Top of Supplied entries

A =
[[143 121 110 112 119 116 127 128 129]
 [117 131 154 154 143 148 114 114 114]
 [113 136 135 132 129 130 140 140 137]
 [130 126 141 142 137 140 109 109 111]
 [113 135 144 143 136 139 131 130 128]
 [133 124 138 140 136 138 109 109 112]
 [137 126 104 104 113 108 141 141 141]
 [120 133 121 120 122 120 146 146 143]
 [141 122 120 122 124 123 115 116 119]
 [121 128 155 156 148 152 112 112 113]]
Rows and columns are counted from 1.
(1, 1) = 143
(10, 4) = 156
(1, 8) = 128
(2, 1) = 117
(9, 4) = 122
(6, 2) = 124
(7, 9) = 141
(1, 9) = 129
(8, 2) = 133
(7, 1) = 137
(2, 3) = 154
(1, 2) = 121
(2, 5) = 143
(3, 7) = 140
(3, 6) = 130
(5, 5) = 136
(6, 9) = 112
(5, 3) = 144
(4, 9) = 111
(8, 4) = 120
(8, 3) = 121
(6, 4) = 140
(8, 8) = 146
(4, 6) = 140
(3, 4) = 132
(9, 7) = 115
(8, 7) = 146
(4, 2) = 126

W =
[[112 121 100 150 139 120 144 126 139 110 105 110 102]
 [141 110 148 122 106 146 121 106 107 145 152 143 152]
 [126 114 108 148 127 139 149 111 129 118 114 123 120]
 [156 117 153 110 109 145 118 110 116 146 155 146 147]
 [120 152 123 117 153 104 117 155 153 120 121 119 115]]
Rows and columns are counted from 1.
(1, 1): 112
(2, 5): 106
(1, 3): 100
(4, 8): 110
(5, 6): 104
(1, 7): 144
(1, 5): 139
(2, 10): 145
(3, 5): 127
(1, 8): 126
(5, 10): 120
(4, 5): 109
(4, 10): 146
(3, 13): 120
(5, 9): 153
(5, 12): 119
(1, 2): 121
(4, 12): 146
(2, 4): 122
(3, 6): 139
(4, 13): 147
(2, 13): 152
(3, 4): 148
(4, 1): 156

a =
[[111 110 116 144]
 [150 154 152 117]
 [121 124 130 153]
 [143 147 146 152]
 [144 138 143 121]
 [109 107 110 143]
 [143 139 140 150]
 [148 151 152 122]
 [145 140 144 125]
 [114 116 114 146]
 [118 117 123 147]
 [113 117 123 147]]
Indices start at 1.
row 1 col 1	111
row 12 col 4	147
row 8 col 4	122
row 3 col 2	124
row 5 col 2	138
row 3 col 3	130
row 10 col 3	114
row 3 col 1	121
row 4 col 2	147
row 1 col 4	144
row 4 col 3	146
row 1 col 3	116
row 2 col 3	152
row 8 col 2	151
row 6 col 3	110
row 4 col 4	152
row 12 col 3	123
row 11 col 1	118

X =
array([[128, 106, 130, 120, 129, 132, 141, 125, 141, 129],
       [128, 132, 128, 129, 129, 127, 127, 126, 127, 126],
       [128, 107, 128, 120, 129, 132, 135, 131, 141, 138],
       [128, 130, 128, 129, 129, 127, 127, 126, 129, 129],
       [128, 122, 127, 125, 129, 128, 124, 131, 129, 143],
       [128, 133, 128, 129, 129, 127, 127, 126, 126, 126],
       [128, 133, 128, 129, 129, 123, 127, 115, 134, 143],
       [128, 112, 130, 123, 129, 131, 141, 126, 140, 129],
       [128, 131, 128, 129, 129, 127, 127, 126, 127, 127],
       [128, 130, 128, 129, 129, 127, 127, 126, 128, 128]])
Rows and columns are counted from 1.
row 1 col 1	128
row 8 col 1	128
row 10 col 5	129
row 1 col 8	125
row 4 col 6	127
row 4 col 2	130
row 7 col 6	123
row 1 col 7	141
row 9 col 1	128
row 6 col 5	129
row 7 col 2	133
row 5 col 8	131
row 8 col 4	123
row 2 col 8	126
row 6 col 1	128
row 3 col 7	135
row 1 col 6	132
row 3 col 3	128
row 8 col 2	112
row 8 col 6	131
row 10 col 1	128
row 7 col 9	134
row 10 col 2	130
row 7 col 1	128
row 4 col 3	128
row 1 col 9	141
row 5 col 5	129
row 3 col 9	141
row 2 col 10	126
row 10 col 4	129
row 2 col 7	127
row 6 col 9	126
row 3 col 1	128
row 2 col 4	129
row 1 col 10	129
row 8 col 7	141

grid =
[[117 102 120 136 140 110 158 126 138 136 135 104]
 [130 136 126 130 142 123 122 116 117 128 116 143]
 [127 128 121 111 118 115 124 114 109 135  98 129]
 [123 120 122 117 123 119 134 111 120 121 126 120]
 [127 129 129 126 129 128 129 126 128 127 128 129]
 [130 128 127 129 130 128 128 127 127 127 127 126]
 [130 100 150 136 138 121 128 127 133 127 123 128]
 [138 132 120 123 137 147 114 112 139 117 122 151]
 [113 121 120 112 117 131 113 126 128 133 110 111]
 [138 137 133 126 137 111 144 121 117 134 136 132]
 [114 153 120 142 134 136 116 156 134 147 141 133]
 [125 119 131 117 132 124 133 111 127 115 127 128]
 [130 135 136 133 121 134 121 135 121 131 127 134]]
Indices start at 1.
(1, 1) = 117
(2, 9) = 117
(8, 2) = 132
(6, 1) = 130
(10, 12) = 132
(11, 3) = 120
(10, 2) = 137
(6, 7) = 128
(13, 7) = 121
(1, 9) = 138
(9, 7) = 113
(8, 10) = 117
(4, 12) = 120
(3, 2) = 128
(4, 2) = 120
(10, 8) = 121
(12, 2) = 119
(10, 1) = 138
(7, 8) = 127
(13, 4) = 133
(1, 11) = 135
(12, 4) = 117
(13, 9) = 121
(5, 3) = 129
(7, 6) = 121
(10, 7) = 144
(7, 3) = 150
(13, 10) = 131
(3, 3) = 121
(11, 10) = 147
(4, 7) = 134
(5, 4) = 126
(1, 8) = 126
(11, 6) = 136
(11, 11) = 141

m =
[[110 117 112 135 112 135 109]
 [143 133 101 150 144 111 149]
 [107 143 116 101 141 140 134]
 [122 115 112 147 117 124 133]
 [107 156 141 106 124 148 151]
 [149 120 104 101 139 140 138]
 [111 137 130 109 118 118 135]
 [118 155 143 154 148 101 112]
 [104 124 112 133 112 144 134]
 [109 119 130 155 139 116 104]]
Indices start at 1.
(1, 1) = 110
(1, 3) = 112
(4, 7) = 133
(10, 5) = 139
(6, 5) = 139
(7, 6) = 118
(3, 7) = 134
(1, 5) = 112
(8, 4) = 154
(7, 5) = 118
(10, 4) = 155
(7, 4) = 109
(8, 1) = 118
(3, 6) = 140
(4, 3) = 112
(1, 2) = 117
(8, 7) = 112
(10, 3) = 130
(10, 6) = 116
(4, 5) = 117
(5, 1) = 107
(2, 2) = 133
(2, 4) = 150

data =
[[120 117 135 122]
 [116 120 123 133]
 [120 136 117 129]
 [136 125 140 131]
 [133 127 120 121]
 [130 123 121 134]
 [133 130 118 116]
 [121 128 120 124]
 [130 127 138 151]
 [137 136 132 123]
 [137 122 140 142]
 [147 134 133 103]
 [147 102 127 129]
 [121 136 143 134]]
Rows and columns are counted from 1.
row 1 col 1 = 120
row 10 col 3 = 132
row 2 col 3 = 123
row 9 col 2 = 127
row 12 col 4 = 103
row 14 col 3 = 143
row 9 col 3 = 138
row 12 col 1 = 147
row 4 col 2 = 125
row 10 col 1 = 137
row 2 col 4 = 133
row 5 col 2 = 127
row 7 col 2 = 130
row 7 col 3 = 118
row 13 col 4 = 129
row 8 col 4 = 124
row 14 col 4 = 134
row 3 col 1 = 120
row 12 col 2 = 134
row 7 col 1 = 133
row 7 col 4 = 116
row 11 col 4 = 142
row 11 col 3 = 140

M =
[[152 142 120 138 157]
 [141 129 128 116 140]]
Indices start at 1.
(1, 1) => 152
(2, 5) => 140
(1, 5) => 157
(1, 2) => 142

Bottom of Supplied entries
Top of Supplied entries

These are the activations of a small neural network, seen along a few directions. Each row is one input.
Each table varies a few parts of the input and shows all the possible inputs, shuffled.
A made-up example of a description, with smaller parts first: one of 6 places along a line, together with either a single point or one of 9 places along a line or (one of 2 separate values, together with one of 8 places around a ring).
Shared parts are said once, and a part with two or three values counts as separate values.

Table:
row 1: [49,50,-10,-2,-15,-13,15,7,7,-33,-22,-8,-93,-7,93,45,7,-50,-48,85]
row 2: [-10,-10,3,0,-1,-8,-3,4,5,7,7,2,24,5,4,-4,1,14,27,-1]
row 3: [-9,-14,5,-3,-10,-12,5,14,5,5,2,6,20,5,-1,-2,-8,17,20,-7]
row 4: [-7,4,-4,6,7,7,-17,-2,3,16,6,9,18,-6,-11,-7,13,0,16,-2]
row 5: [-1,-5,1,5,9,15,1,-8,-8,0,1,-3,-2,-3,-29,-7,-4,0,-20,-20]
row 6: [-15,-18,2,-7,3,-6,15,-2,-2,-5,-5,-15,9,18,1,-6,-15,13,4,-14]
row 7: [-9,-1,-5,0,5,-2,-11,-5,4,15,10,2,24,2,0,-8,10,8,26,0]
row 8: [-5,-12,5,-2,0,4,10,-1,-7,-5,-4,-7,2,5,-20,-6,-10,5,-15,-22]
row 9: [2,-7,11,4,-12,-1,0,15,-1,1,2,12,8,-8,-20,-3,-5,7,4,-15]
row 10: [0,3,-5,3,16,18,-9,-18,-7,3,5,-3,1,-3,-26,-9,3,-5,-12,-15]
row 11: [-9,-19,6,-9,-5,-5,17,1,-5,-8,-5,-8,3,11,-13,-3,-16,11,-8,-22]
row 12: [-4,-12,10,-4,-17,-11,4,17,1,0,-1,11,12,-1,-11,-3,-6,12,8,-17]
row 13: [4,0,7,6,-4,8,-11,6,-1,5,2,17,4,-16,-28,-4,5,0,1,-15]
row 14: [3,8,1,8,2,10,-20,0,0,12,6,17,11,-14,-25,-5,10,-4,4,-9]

Bottom of Supplied entries
Top of Supplied entries

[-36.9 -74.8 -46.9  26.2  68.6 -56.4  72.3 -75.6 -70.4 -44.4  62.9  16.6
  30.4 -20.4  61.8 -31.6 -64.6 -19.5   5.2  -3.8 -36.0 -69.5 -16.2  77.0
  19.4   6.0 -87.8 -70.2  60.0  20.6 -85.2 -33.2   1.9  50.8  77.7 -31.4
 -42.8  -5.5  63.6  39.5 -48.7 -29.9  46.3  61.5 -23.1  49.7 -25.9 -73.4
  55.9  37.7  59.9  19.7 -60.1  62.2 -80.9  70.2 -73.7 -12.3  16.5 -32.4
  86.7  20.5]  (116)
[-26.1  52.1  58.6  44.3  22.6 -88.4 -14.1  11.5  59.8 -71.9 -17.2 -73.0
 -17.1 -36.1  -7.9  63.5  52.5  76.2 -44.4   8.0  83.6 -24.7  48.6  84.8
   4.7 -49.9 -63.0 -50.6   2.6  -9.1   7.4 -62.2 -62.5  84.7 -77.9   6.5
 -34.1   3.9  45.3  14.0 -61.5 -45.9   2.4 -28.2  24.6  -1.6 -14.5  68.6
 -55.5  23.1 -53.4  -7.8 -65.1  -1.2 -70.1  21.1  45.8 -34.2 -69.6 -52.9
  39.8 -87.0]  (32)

Bottom of Supplied entries

[Prompt] Your answer should be the lines above from the one containing "[[152 142 120 138 157]" through the one containing "(1, 2) => 142", copied exactly and with both ends kept.

[Output for this task]
[[152 142 120 138 157]
 [141 129 128 116 140]]
Indices start at 1.
(1, 1) => 152
(2, 5) => 140
(1, 5) => 157
(1, 2) => 142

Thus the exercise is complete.